**Extracted material:**
○ ○ ○ ○ ○ ○ ○

The same things were measured in two ways. Each way mixes the same 6 hidden numbers, adds some noise and spreads widely along 3 directions of its own, which tell nothing about the thing.
In the rows, 128 means zero.
Some things both ways: the first way, then the second way.
[133 135 135 135 130 115 143 161 144 131 112 153 116 139 121 115  84 138]
[ 90  74 167 136 126 151 124 175 149 134 139 134 168 151]

[116 128 155 110 140 104 116 138 124 154 120 178 109 146 154 121  86 118]
[108  94 181  84 100  83 107 143 111 145 130 152 195  92]

[101 126  90 107 143  76 114 111 119 124 136 165 105 167 162 137 142 135]
[156  98 198 111  91 136 184 121 138 102 133 121 167 164]

[ 79  81 127  46 135  42 154  89 160  47 161  98  94 157 159  66 128 125]
[165 100 166 105 165 142 174 101 143 108 140 100 177 182]

[139 117 143 186 131 161 139 152  88 160 106  99 132 159 143 164 141 153]
[172 129 178 156 129 131 208 177 141  82 129 158 128 173]

[124 128 145 146 127 125 166 156 149 129  99 126 133 134 133 117  91 145]
[117  87 159 158 137 134 182 212 127 115 104 144 139 172]

[105 129 168 133 107 108 149 134  91  68 121 102 132 159 132 118 121 145]
[109 143 155  78 113 153 128 142 161 125 168 163 167 102]

[ 76 108 160 111 134 103 112 115 108 108 111 132 122 169 195 122 126 127]
[144 116 172  94 116 105 193  97 119  86 164 138 151 140]

[ 88 128 140 115 150 117 147 116 178 126 106 168 147 137 209 121  96 138]
[116  97 146 107 157  86 198 124  79 105 116 116 149 158]

[116 151 143 147 125 126 139 156 141  95 102 158 143 147 151 122  84 147]
[ 90  99 161  92 138 144 142 134 150 112 172 137 162 139]

[132 105 136 132 129 116 140 122  79 120 139  94 103 168 107 149 145 141]
[217 170 179 139  99 112 163 191 141 121  89 180 166 119]

[101 120 138 113 130 106 125 148 154  68 106 138 109 158 130 102  77 135]
[166  97 202  99 140 137 174 162 163  99 147 143 169 174]

[168 158 127 123 154 135 141 138 154 131 155 201 126 137 105 141  66 146]
[ 97 113 187  78 161 135  86 136 146 144 128 122 203 136]

[143 144  88 163 156 139 180 121 158 167 139 153 159 137 174 163 144 167]
[152 133 126 141 156  97 179 150  86 128  79 125 153 146]

[144  99 142 139 164 158 150  89  97 183 154 115 131 156 161 187 158 149]
[169 183 116 158 126 103 171 140  88 129  68 139 151 117]

[123  96 115 134 157 118 123 152 167 179 110 140 104 145 169 120 107 129]
[176  63 180 143 127  97 169 168 116 125 103 134 179 161]

[107 131 134 109 119  85 120 136 102  77 121 142  99 166 112 118 100 132]
[118 108 187 107  88 173 134 150 178 118 162 147 170 135]

Other things, the second way, with their names:
(284): [111 145 110 137  97 148 180 209 120 135  94 164 131 118]
(475): [177 143 165 105 142 133 120 128 161 128 149 151 190 117]
(316): [153 139 179 107 124 104 177  83 106  97 128 116 165 144]
(274): [224  92 170 139 142 119 205 142 137 103 116 126 167 183]
(10): [116 116 120 133 139 175 174 189 137 136  96 125 149 163]
(204): [252 177 157 169 105  97 142 169 138 130  99 185 178  96]
(136): [177  97 166 116  93 147 171 176 147 138 106 143 181 145]
(241): [132 117 113 123  91 140 162 156 121 144 120 146 158 111]
(283): [191  65 184 144 162 105 184 182 132 110 110 135 170 189]
(108): [139 176  95 134 115 164 173 146 131 129 113 144 139 117]
(304): [ 88 101 161  54 169 147 134 157 143 142 127 119 185 153]
(56): [194 140 168 122  53  91 173 179 108 135  83 176 168  95]
(386): [130 151 147 118 125 131 167  71 110 108 128 106 156 139]
(297): [155 115 154 134 102 158 203 163 157  90 158 157 131 155]
(128): [158  67 173 114  97 142 177 183 150 126 133 147 171 151]
(536): [127  91 221  90 132 107 145 193 141 115 123 157 177 155]
(47): [119  99 190 115 135 145 139 170 165 108 158 151 166 153]
(209): [208 180 141 171 123  91 123 129 125 124 122 169 171  88]
(399): [154 105 120 154 149 119 198 133 100 115 108 115 148 163]
(294): [191 122 159 148 115 141 141 161 146 142  98 135 184 140]
(7): [147 142 181  75 166 132 114 169 160 135 124 153 192 133]
(462): [130 152 138  97 148 133 169 110 125 109 138 128 155 138]
(79): [129 126 169 134 107 154 148 156 148 121 123 136 158 143]
(178): [153  92 144 185 109 118 171 124 109 114 119 120 150 149]
(387): [185  82 188 104 133 144 149 230 167 149  96 154 196 162]
(140): [217 172 112 190 118 123 187 120 116 110 104 137 145 131]
(230): [149 125 119 155 114 110 170 163  97 139  90 142 155 123]
(521): [148 149 129 125 116 119 147 113 121 125 136 142 160 105]
(185): [106 128 165 102 114 127 126 189 115 158  66 138 180 125]
(347): [131 134 124 148 121 156 140 202 144 147 104 155 156 126]
(57): [148 109 114 178 151 111 193 208 107 118 101 157 131 150]
(349): [156 131 194 106 187 116 214  85 114  67 125  93 146 212]
(131): [149 144 168  97 118  95 164 146 112 116 117 156 164 118]
(292): [136  96 191 101 138 119 134 112 134 121 139 116 189 149]
(163): [124 156 145 126 122 157  89 113 167 132 172 152 177  95]
(18): [151  81 140 174 147 138 185 158 137 105 143 132 143 173]
(97): [156  68 205 134 157  92 152 122 123 100 139 120 178 173]
(313): [157 156 134 131 113 145 128 164 153 137 130 164 169 104]
(384): [182 163 136 130 130 149 164 146 145 125 114 144 161 136]
(397): [191 156 121 148 133 160 216 120 133 101 112 118 139 170]
(491): [140  95 178  82 169 134 148 153 151 124 134 125 188 166]
(4): [142 132 140 137 163 114 122 125 129 126 140 138 172 125]
(127): [135 183 109 144  97 146 163 155 120 132  99 150 141 106]
(322): [177  96 145 146 129 157 181 179 148 128 107 131 163 168]

Some of these things the first way, each followed by its name:
[122 137 135 140 136 124 140 122 104 134 129 149 137 154 158 150 128 146] : (131)
[109 126 110 131 129 107 196 121 161  82 127 101 149 139 149 118 131 163] : (10)
[124  99 146 120 130 103 170 132 145 111 144  87 123 141 151  95 130 144] : (491)
[141 132 120 132 170 147 131 100 133 151 155 175 140 156 177 172 128 150] : (349)
[ 77  89 135 121 127  90 133 149 154  99  87  93 107 156 171  89 111 131] : (128)
[111  84  86 139 148  96 147 128 151 137 133  87 111 159 180 115 169 147] : (274)
[131 134 129 111 132 100 155 130 142  93 144 148 119 145 119 111  98 143] : (4)
[120 132 116 107 162 118 107  94 114 145 151 190 119 166 170 166 127 135] : (316)
[112 108 124 109 138 114 151 109 129  70 140 106 118 163 130 132 127 150] : (384)
[152 129 143 142 125 122 132 136  78 109 153 121 113 163  98 144 128 146] : (163)
[107  84 113 136 147 115 137 130 139 136 116  94 109 162 171 126 144 143] : (136)
[134 118 118 111 149  92 118 142 145 163 140 168  96 145 144 110 102 124] : (97)
[140 103  93 126 156 116 133 130 142 139 143 128 100 158 127 141 128 144] : (294)
[143 115 158 116 153 139 155 113 126 166 143 147 124 139 134 151 104 137] : (185)
[135  90 120 150 147 126 149 161 170 166 113 100 111 140 161 107 119 140] : (283)
[121 114 106 170 146 132 121 126  88 190 114 127 122 170 175 177 170 146] : (56)
[138 143 147 138 125 113 143 157 124 139 119 158 121 139 118 120  88 136] : (536)
[115 110  82 152 153 133 158 100 132 111 140 101 143 168 181 166 179 170] : (397)
[111  79 187  80 131 104 126 111  90 113 136  99  84 163 121 118 106 114] : (79)
[106  98 109 127 144 113 150 137 174  96 110 102 114 153 150 113 112 149] : (322)
[131 141 128 208 127 169 183 146 107 155  97 101 174 147 169 177 155 174] : (284)
[117 131 130 139 138 135 155 104 101 106 129 127 141 161 143 169 138 158] : (127)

○ ○ ○ ○ ○ ○ ○

**Activity:**
Reading through the records above, report each line in which the string "things" is found.

**Response to the task:**
The same things were measured in two ways. Each way mixes the same 6 hidden numbers, adds some noise and spreads widely along 3 directions of its own, which tell nothing about the thing.
Some things both ways: the first way, then the second way.
Other things, the second way, with their names:
Some of these things the first way, each followed by its name:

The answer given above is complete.